Using the data that follows, return exactly the lines from the one that contains "[ 94 128 108" through the one that contains "[162 117 148", ends included.

== Data ==
_ _ _ _ _

In the rows, zero is written as 128.
Turns, then the turns between two rows, first turn first; the first pair answered:
turn X:
[120 126 138 109 132 138 124 118 142 129 144 121 127 134 138 115 131 132
 136 123 119 124 128 126 111 122 129 123 131 127 123 129 132 128 148 125] => [125 136 139 124 132 146 115 128 137 128 141 122 134 148 124 124 132 137
 136 129 118 123 123 120 126 135 130 129 137 123 112 138 140 142 143 119]
[ 94 128 108 128 169 117  90 139 125 172 139 116 158 118 134 149 118 136
  88  96 103 155  80 125  77 169 118 148 158 142  94 158 123 140 107 145] => [ 89 113 107 111 166 118 104 136 126 175 140 109 154  98 140 141 123 128
  93  90 104 153  85 128  65 156 118 144 154 139 106 158 119 118 108 155]
[162 117 148 150 103 122 132 109 148 120 118 139 112 127 112 117 132 131
 114 137 130 144 155 151 136 104 106 112 132 115  78 121 134 114 131 106] => [155 132 134 152 108 118 132 120 144 126 108 135 111 118 102 125 137 133
 119 147 130 140 146 151 138 115 111 104 124 102  79 134 138 113 120 116]
turn L:
[157 122 126 147 112 139 142  99 147 132 126 108 128 135 134 132 155 127
 113 115 126 110 124 131 108 152 110 124 131 101 120  90 142 109 185 125] => [151 114 125 160 116 139 140 125 142 147 107 112 137 142 130 131 163 151
 121 114 117 134 129 132 118 157 130 145 129  81 140  96 151 102 161 121]
[132 133 144 151 119 130 106 138 122 145 106 134 137 153 107 128 123 161
 143 137 110 155 142 127 139 153 124 143 131 114 126 123 149 131 111 112] => [138 150 134 129 115 129 115 128 124 141 127 117 142 143  99 130 119 118
 138 134 114 116 110 126 125 173  99 112 132 136 117 141 141 140 132 130]
[134 129 133 122 139 141 124 135  87 139 143 132 127 114 120 128 139 129
 103 107 127 136 139 160 104 139 129 129 120 117 133 129 153  92 109 101] => [131 135 128 118 142 137 124 138  89 140 151 124 129 109 118 132 135 112
  96 109 127 128 127 156 100 150 120 125 123 125 135 144 159  99 114 110]
[132 108 144 155 146 145 128 142 114 136 103 140 128 152 133 112 139 163
 136 121 113 161 138 116 124 108 150 159 132 108 109 118 129 132 126 132] => [124 134 109 138 153 127 137 148 106 145 114 117 155 142 110 123 127 126
 147 129 110 117  84 112 124 160 116 138 124 122 120 154 131 147 128 153]
turn N:
[122  69 135 119 130 137 138 112 193 126 118 134  79  88 146 101 155 122
  94 134 112 131 139 132 117  88 124 131 117 138 134 115 106 119 137 104] => [132  82 134 126 120 135 127 103 192 120 127 138  78  94 145 116 146 119
  86 134 118 127 140 133 122  81 123 127 121 141 119 123  98 130 153  97]
[115  86 127 111 134 112 148 138 126 129 111 148 127 109 138 122 140 119
 120 115 133 145 137 155 132 109 157 127 132 110 157 134 121 102 115 150] => [128  85 146 121 114 133 139 134 145 125 109 134 116 119 127 112 146 130
 119 119 133 146 154 158 130 106 148 129 137 103 126 119 122  93 117 142]
[173 158 137 160 123 124 124 129  94 143 107  94 165 160  76 142 169 149
 144 177 140 176 127 137 138 165 127 149 118  70 109 175 139 123  78  96] => [172 171 140 167 121 126 115 126  88 133 118  99 161 163  79 156 167 146
 131 173 138 167 125 138 139 164 133 143 122  82  96 180 141 132  88  87]
[101 137 126  79 150 146 155 173 123 126 161  91  88 134 124 131 124  73
 123 141 125  92  83 128 130 129  93  86 141 114 156 161 131 139 122 145] => [100 126 135  76 143 157 164 176 132 133 148  83  83 134 123 106 130  86
 131 142 128 105 101 131 126 132  87  90 138 100 148 154 136 113 111 153]

Each pair is two turns apart.
[151 126 155  74 138 143 151  64 157 106 176 148  77 120 184 115 152 136
 103 120 134  85 157 121 106 117  89  73 103 159 106 131  83 121 199 124] => [166 196 104 115 146 112 164 124 125 131 143 152 103 112  93 143 154 144
 117 175 128 102 110 142 152 200  85  68  89 118 111 180 130 131 143 135]	X X
[132 135 122 128 148 117 149 147 149 129 107 164 144 128 125 126 123 118
 135 114 133 149 144 143 142 107 165 140 130 101 126 107 103 128 101 131] => [139 139 134 112 135 125 146 115 161 114 129 154 134 110 132 131 122  79
 123 101 143 118 131 146 122 100 133 112 134 126 108 111  96 140 126 139]	L L
[133 162 128 139 141 127 122 140 113 117 157 125 137 118 117 155 133 111
 123 138 137 115 112 148 143 138 144 120 109 136 136 153 134 151 130 112] => [142 147 142 151 138 132 119 145 118 117 142 138 133 130 130 158 137 139
 128 139 142 147 137 154 154 122 162 137 106 118 136 138 142 149 118  99]	L L
[105  89 154 162 119 158 127 115 115 121 137 148 134 157 155 128 115 109
 131 138 144 169 113 139 144 148 138 208 141 161 207 105  63 162 108 128] => [ 89  80 142 133 123 151 152 138 121 138 129 120 136 141 144  99 105 100
 158 146 142 152  92 135 135 189 105 191 124 157 216 122  78 133  98 156]	L N
[169 152 142 155 100 125 142 119 112 111 169 135  97 101 113 162 134 115
  87 147 126 108 123 167 155 101 118  98 137 112  64 121 132 164 145 107] => [154 172 109 162 128 106 148 159  91 133 142 132 125 105  89 171 130 128
 108 161 123 118  97 160 165 143 127 118 122  97  95 153 148 177 107 123]	L L
[117 118 121 117 137 105 142 163 120 149  97 121 142 131 115 115 130 147
 145 130 120 154 122 120 138 154 126 145 114 107 146 137 147  92  91 153] => [133 146 130 122 120 121 135 136 132 136 117  95 136 141  93 120 115 122
 134 136 122 125 103 119 126 175  87 114 122 123 101 140 154 107 114 154]	N L
[135 118 147 110 134 109 114 188 129 101 137  92 117  87 119  62  79 102
 151 106 145 122  87 125 142 180 106 133  92 100 122 124 157 101 145 176] => [160 129 193 144 107 142  83 156 133  87 153 104 103 132 129  72  73 117
 122 104 140 133 123 117 155 153 112 151 111 105  67  91 160 130 173 150]	L X
[164 141 141 156 105 160 115 120 147 123 127 156  98 125 137 117 125 151
 120 129 155 147 155 140 137  87 133 116 141  96  72 126 156 127 141 110] => [174 172 109 159 110 140 124 130 124 125 137 161 101  99 117 147 130 145
 111 144 153 136 132 148 152 110 137 111 137  96  87 153 158 148 133 114]	X N
[146 145 130 139 143 128 133 106 131 129 147 119 101 136 126 126 136 111
 107 137 135  94 102 118 117 133 101 109 146 122 112 119 121 142 148 122] => [157 144 123 160 140 115 137 136 120 145 118 139  99 139 120 129 144 151
 115 151 131 140 122 131 140 130 134 134 143  88 123 121 129 126 115 118]	L X
[113  98 165 139 103 157 103 117 142 131  93 119 138 183 144  82 122 154
 156 133 119 159 156  92 119 135 131 148 143 111 114  88 165  96 116 144] => [114 143 148 142 101 150  93 121 133 139 103  95 156 181 108  99 107 129
 161 153 119 124 119  87 124 189  95 132 140 132  95 125 178 126 121 149]	L N
[131 114 147 130 133 138 131 117 125 129 129 123 137 146 147 123 144 147
 106 122 118 154 147 113 128  96 155 162 129 138 143 111 133 137 121 116] => [110 114 111 111 151 126 147 141 117 140 128 111 148 129 144 112 139 121
 123 117 124 130 118 107 118 122 146 153 116 149 170 140 132 130 115 134]	L X
[142  82 166 145 113 166 111 114 134 106 110 144 128 138 138 141 127 173
 103 145 162 170 184 108 136  87 177 165 134 109 138 100 116 114  99 118] => [144 126 138 102 112 153 128  85 151  94 158  93 130 105 120 153 105  81
  98 140 168  66 106 111 105 128 102  98 126 172 116 150 103 147 146 157]	L L
[172 135 127 125 106 119 188 126 130 106 116 142  90  85  92 129 157 129
 116 150 138 149 131 178 154 103 126 100 135  91  89 135 134 109 106 118] => [176 146 119 135 120 114 174 138 115 117 115 154 109  91  88 148 157 140
 115 156 137 158 128 175 168 110 138 114 129  91  95 145 135 127  99 112]	N L
[137 158 114 154 161 115 144 139 130 144 157 124 161 132 123 195 125 110
  92 109 158 105  88  97 132 118 135 123 140 156 113 146 112 139 112 156] => [125 123 120 142 169 113 152 133 128 138 150 139 143 121 150 186 134 114
  83  94 160 121 110 103 121  84 160 140 137 153 128 132  97 115 110 150]	L N
[130 184 112 133 133 155  85 102 135 110 155 143 136 145 131 209 104 144
 102 132 132 112 112  88 147 146 147 160 132 172 129 138 111 201 180 108] => [ 84 112  81  85 151 132 145 157 145 152  86 117 137  96 140 131 113 170
 176 119 123 157 118  96 120 183 146 165  92 117 207 129 127 107 109 153]	N N
[ 89 117  72  86 163  76 142 124 121 132 120 103 118  59 124 125 134 109
 155 109 129  91 100 119  99 141 126 129  85 167 181 150  86 114 139 146] => [148 150 152 170 122 138  54  73 122 111 137 127 117 164 126 157 127 155
  97 116 121 119 156 105 136 108 143 164 124 170  84 108  93 172 171  82]	L X
[167 160 134 169 112 166 113 113  93 148 108 113 137 147  61 104 131 127
 168 162 115 134 117  94 124 172  91 140 112  67 117 121 160 127 117 141] => [188 168 149 167 102 175 100  73  98 124 147 123 119 150  82 127 130 103
 131 146 125 110 124 104 121 143  83 127 127  97  93 111 141 155 158 122]	N L
[113 130 119  99 136 103 151 122 118 105 169 157 102  84 172 137 135 107
 113 112 149 108 138 153 121  75 159 142 144 160 178 114  95 137 148 117] => [111  91 144 103 113 122 165 128 147 119 132 135  94  91 167  83 139 134
 131 114 140 141 169 149 116  80 144 139 138 123 157  83 126  76 118 124]	N N
[ 90 158 118 100 142 147 127 117 138 146  98  92 145 110 127 131 127 132
 159 133 108 123  45 166 124 173 100  77 109 144 146 108 135 105 120 170] => [106 120 149 125 133 164 119 118 135 139  78 119 137 132 146 116 137 188
 155 130 106 187 104 176 138 132 146 114 117 109 148  64 136  86  99 148]	L L
[147 119 158 146 101 142  92 109 139 126 137 116 135 167 110 134 114 111
 117 128 133 128 134 123 142 124  91 122 145 152  65 116 136 161 146 116] => [128  81 118  99 114 103 150 132 145 129 128  98 109  95 113  99 131  87
 143 114 149 113 121 151 117 117  85  93 118 132 117 129 132 109 130 153]	X X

_ _ _ _ _

== Written solution ==
[ 94 128 108 128 169 117  90 139 125 172 139 116 158 118 134 149 118 136
  88  96 103 155  80 125  77 169 118 148 158 142  94 158 123 140 107 145] => [ 89 113 107 111 166 118 104 136 126 175 140 109 154  98 140 141 123 128
  93  90 104 153  85 128  65 156 118 144 154 139 106 158 119 118 108 155]
[162 117 148 150 103 122 132 109 148 120 118 139 112 127 112 117 132 131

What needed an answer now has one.